» **TASK DETAILS**
Scan the records for "True". Show the matching lines.

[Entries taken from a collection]
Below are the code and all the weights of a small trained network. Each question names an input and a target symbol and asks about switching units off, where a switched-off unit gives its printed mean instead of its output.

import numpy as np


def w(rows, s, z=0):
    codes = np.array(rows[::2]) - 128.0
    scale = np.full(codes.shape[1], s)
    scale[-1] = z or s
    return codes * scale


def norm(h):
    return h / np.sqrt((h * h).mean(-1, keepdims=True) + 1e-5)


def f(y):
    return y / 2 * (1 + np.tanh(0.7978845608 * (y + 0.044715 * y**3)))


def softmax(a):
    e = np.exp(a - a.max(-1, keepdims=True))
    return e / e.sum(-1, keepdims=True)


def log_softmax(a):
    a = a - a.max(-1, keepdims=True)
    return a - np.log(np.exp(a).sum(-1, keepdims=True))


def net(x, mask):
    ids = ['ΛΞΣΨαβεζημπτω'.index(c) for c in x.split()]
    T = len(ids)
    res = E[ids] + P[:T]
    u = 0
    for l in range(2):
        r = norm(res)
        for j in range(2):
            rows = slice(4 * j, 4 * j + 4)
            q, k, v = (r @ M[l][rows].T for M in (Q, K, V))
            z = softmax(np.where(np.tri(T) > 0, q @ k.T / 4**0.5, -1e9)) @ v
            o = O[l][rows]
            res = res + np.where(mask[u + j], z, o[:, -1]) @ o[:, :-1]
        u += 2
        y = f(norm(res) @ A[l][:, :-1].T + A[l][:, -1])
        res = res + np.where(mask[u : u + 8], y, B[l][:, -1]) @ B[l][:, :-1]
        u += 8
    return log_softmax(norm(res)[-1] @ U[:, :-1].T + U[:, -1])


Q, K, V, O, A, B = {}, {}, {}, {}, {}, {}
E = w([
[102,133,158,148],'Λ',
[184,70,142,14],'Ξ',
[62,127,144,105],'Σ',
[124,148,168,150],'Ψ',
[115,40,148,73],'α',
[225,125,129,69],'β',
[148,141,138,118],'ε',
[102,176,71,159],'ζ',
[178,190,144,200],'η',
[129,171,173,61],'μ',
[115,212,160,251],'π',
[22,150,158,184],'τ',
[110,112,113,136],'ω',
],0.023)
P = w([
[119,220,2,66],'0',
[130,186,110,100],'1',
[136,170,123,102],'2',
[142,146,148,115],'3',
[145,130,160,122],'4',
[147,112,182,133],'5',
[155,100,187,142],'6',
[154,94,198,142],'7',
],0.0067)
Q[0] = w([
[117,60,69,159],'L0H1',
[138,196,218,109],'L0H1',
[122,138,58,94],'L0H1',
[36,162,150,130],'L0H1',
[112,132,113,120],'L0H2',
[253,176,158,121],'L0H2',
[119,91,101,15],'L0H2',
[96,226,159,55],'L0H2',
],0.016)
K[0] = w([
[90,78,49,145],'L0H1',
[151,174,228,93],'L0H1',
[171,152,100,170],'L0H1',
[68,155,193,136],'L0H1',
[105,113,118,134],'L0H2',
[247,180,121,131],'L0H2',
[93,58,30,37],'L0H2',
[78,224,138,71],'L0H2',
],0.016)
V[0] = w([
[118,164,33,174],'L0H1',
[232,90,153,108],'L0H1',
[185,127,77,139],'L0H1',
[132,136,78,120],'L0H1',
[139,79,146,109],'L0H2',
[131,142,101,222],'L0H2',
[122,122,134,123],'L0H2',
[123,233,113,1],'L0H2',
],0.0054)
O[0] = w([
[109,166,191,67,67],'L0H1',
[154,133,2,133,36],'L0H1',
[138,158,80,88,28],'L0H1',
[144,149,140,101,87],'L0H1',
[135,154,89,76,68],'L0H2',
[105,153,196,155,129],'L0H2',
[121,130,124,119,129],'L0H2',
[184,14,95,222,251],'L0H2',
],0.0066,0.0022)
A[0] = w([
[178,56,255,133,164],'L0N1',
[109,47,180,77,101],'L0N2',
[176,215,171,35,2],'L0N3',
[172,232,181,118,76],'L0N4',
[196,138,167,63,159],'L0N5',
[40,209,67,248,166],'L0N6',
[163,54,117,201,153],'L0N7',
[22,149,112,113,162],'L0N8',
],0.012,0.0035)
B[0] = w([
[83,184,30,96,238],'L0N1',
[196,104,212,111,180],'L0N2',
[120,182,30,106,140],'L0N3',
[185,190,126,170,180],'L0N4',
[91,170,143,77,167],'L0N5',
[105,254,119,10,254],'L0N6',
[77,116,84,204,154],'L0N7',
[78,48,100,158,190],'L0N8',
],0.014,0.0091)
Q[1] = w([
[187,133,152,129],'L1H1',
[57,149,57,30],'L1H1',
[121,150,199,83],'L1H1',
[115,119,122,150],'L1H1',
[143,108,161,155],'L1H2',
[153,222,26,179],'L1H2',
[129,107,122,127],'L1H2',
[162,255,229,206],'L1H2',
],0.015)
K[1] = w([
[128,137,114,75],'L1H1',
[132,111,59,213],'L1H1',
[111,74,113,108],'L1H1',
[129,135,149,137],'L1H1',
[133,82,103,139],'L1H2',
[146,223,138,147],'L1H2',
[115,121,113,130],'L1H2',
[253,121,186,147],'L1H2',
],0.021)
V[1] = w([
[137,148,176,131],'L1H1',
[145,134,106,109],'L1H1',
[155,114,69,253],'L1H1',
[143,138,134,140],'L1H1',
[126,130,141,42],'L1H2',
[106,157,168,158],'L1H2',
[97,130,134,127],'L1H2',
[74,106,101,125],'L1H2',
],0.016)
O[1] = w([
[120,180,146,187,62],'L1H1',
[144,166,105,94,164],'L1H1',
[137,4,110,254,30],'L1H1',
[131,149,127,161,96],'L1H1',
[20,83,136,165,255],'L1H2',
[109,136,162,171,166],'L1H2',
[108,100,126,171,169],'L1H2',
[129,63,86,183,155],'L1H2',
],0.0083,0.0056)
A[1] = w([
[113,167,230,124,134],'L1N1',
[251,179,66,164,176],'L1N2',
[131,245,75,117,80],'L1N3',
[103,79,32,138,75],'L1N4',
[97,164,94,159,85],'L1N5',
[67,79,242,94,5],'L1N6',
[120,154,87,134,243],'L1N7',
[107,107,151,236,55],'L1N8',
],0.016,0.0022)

» **TASK ANSWER**
    return h / np.sqrt((h * h).mean(-1, keepdims=True) + 1e-5)
    e = np.exp(a - a.max(-1, keepdims=True))
    return e / e.sum(-1, keepdims=True)
    a = a - a.max(-1, keepdims=True)
    return a - np.log(np.exp(a).sum(-1, keepdims=True))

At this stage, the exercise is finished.